--- Records supplied Enclosed Below ---
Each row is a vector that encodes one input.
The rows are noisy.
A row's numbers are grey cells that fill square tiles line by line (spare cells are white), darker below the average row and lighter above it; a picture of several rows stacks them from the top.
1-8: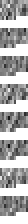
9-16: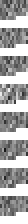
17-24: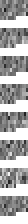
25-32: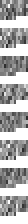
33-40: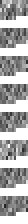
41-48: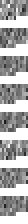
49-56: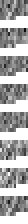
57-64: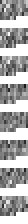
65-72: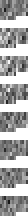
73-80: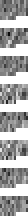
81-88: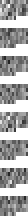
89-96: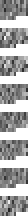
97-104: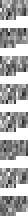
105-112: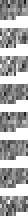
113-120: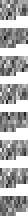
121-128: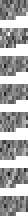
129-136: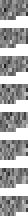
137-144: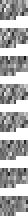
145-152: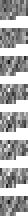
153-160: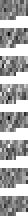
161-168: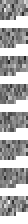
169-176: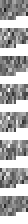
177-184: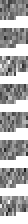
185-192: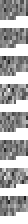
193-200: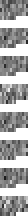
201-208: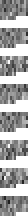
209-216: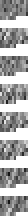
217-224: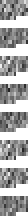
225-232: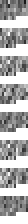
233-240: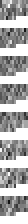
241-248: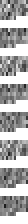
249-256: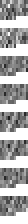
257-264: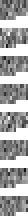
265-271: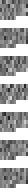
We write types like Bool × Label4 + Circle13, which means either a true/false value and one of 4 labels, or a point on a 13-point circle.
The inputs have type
Line9 + Line10.
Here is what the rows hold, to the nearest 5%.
About 35% of them hold a point on a 9-point line. The rest hold a point on a 10-point line.
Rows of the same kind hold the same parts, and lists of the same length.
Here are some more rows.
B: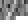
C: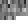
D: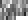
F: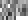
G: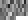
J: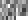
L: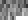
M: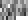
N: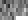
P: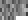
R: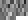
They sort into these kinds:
B, C, G, L, N, P, R
D, F, J, M

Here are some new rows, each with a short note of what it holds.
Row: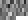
a point on a 10-point line
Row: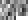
a point on a 9-point line
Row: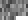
a point on a 10-point line
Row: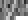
a point on a 10-point line
--- End of Enclosed Records supplied ---
Going through the data above, return each line with the word "that".

Each row is a vector that encodes one input.
A row's numbers are grey cells that fill square tiles line by line (spare cells are white), darker below the average row and lighter above it; a picture of several rows stacks them from the top.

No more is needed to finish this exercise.